Top of WORKING DATA

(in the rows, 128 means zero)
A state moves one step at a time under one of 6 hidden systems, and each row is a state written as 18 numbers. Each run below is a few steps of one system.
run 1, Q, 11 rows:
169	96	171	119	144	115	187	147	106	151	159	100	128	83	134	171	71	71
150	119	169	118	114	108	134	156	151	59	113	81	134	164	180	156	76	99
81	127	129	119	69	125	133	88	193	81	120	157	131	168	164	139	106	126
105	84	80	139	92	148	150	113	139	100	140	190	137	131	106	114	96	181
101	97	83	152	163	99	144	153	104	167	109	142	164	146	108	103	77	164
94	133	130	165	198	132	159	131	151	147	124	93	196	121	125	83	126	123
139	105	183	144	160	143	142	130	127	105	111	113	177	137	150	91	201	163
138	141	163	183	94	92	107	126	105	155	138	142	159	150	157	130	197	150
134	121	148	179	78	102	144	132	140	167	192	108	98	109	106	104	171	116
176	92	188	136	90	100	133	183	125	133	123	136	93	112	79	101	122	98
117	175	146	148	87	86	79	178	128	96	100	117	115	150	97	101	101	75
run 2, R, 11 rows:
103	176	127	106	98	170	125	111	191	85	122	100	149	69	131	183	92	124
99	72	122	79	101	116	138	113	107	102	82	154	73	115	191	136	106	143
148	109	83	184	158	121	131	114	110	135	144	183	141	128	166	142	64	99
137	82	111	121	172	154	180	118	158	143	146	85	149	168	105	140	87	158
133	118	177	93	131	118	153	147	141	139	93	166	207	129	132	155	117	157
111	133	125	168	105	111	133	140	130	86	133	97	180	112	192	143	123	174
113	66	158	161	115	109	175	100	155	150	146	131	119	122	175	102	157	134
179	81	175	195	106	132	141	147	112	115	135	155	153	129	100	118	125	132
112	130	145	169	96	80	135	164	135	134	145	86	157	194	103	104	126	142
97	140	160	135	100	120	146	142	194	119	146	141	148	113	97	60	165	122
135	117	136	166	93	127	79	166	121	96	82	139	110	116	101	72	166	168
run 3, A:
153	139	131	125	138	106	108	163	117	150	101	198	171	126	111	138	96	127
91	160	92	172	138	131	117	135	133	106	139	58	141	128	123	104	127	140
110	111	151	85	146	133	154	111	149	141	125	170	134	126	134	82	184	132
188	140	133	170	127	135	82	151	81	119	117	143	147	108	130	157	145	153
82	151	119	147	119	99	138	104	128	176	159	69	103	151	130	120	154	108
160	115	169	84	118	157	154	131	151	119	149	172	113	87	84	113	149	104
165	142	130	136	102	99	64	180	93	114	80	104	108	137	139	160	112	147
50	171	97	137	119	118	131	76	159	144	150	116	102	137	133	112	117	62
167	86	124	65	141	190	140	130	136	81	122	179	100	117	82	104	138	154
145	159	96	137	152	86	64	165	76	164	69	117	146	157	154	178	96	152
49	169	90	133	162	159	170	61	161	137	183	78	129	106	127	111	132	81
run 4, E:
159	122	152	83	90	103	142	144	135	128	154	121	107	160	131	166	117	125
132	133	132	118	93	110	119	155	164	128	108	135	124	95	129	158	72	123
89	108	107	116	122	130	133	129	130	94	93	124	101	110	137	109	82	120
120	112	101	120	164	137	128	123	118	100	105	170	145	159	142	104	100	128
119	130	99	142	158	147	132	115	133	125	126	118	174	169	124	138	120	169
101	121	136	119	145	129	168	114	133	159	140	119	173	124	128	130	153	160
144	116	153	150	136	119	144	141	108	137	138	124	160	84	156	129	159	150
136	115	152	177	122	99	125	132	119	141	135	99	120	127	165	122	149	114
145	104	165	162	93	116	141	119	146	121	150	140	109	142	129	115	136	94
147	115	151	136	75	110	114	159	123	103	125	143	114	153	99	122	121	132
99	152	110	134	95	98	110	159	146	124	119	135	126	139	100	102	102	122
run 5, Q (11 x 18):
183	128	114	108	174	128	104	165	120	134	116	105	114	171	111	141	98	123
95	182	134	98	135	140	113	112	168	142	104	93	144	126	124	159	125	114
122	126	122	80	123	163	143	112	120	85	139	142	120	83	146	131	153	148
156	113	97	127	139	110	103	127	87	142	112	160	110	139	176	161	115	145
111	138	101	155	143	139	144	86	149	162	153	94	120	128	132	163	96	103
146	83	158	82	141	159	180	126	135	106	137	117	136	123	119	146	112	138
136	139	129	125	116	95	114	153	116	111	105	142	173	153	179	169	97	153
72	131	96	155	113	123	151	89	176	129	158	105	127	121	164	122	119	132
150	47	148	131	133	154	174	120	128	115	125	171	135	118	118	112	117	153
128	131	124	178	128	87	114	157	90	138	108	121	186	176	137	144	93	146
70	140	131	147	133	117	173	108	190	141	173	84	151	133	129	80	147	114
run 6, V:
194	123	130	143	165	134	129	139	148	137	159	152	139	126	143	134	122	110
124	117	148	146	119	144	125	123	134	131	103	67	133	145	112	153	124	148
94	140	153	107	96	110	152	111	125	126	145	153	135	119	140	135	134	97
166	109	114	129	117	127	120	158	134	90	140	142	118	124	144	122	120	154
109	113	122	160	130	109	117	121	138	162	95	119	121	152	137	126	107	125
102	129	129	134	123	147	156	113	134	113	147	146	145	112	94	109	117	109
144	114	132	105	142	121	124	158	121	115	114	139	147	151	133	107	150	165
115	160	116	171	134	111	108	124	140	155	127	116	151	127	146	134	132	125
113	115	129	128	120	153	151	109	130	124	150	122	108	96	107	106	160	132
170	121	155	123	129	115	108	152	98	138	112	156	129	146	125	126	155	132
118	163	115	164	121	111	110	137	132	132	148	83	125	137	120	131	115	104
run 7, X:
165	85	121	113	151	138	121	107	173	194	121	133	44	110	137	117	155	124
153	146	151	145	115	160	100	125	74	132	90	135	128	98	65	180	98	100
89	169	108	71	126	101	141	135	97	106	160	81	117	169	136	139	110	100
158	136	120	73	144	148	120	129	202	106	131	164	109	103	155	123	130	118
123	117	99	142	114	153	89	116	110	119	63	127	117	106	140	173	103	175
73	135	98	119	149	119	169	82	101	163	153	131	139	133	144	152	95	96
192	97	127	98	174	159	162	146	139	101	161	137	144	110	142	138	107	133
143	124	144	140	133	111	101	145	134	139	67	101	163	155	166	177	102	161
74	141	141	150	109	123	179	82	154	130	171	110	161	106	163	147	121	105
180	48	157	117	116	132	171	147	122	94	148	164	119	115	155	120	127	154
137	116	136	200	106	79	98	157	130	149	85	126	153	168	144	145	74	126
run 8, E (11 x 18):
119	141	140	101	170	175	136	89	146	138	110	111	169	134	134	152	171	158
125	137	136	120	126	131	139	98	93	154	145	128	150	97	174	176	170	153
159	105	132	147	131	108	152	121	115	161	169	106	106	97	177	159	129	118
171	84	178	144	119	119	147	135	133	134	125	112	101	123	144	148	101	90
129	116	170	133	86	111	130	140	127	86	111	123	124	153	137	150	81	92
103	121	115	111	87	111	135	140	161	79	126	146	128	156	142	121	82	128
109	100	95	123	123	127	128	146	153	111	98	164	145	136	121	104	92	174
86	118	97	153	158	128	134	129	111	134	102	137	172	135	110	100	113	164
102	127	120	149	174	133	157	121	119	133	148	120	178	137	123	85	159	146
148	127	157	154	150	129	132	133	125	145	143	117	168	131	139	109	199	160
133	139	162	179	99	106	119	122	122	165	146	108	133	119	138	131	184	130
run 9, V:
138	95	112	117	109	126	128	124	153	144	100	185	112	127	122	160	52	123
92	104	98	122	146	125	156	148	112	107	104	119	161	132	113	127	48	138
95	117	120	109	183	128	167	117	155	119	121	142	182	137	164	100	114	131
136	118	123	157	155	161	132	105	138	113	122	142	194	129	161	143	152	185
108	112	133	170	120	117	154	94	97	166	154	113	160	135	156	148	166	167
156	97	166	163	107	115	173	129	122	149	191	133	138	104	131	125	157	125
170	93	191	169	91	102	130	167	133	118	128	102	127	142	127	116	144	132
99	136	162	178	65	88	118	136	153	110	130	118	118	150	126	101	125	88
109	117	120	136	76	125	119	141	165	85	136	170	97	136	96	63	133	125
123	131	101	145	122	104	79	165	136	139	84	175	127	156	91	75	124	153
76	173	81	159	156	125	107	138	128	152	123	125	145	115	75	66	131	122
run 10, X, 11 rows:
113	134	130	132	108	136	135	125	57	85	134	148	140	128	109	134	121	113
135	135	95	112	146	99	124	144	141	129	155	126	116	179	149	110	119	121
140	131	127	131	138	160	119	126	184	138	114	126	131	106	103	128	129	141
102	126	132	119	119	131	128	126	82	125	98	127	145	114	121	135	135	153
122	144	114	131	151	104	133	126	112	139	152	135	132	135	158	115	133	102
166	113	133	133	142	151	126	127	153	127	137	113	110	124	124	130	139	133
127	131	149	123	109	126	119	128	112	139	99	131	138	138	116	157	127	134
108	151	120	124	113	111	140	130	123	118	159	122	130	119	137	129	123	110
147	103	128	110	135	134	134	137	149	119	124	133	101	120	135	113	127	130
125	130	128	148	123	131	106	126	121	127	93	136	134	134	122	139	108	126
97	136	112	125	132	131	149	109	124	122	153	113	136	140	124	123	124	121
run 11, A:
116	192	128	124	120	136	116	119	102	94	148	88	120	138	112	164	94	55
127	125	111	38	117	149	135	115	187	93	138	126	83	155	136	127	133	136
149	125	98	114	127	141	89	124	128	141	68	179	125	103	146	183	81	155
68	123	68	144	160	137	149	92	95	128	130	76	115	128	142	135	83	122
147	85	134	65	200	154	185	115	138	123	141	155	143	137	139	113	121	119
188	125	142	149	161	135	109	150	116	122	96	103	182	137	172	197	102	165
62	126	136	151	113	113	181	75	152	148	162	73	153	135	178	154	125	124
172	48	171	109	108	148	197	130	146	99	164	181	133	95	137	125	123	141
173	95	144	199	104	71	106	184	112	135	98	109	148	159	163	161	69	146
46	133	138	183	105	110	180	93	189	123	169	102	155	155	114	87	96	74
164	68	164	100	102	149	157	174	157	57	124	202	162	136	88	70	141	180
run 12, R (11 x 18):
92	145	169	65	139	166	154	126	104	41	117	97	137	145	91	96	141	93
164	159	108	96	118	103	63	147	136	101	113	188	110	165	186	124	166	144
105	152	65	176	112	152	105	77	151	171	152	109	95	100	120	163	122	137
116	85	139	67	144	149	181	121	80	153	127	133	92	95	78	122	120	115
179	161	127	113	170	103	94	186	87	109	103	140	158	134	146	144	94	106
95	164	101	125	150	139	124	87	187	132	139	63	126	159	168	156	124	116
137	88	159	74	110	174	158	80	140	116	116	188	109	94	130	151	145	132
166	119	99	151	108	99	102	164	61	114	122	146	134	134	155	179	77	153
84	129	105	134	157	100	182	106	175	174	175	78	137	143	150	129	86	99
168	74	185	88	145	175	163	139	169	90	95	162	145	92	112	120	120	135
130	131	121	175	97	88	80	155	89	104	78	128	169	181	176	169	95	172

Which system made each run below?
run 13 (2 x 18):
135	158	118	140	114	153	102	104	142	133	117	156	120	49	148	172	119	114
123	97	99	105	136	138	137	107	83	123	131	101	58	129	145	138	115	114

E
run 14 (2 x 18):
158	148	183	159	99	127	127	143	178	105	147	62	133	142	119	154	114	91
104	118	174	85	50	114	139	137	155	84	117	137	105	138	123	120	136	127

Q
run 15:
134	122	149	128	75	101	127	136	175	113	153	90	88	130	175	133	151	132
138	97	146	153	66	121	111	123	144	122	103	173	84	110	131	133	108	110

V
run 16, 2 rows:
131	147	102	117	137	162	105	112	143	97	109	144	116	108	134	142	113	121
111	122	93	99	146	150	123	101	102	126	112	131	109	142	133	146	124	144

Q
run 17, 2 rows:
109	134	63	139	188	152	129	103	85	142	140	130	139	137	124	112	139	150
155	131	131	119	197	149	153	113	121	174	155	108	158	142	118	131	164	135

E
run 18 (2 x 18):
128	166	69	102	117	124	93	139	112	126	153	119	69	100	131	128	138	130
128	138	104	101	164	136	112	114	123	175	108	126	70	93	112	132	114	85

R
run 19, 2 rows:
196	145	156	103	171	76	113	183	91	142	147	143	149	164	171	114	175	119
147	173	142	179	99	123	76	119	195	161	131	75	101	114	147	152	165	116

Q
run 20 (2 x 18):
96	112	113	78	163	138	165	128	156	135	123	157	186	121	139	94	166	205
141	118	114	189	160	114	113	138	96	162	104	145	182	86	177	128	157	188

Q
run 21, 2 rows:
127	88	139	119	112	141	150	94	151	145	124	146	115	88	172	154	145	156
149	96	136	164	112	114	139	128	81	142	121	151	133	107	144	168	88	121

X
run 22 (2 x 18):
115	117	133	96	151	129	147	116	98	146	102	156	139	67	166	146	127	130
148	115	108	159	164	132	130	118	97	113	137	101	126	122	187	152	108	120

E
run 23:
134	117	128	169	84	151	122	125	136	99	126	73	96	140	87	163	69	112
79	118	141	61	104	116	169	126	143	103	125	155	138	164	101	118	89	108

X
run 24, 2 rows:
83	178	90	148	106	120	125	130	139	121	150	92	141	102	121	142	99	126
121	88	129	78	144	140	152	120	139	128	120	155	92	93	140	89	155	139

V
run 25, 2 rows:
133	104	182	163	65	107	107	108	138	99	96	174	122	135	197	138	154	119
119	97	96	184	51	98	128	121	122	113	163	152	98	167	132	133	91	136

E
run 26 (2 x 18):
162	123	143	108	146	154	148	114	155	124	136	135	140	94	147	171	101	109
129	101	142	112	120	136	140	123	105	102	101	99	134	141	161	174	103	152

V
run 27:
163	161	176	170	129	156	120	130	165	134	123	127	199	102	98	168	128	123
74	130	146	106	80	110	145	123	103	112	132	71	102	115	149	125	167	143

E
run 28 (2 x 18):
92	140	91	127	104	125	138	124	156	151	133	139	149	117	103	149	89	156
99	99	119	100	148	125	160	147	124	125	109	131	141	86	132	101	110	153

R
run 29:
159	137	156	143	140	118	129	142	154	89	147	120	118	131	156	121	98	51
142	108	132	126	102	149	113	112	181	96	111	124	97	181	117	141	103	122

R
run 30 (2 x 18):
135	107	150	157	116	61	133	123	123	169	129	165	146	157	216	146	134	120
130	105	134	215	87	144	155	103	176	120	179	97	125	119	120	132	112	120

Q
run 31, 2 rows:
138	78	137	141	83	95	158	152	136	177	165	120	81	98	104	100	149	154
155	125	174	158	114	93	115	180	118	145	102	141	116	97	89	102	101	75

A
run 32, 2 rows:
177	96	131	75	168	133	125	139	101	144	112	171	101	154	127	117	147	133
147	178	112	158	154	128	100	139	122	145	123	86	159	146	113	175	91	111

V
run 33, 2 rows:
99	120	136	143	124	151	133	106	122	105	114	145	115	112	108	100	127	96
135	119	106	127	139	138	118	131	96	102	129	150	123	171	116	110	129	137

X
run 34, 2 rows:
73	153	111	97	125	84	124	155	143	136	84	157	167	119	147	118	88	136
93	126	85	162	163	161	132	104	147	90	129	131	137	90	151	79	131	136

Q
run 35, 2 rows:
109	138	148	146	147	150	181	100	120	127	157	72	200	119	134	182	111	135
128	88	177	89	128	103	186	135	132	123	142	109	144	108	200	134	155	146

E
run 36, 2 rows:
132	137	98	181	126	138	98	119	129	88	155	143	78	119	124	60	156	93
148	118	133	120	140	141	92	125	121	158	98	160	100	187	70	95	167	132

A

Bottom of WORKING DATA

INSTRUCTIONS TO FOLLOW: In the records above, some lines hold the word "below"; copy each such line.

YOUR SOLUTION:
A state moves one step at a time under one of 6 hidden systems, and each row is a state written as 18 numbers. Each run below is a few steps of one system.
Which system made each run below?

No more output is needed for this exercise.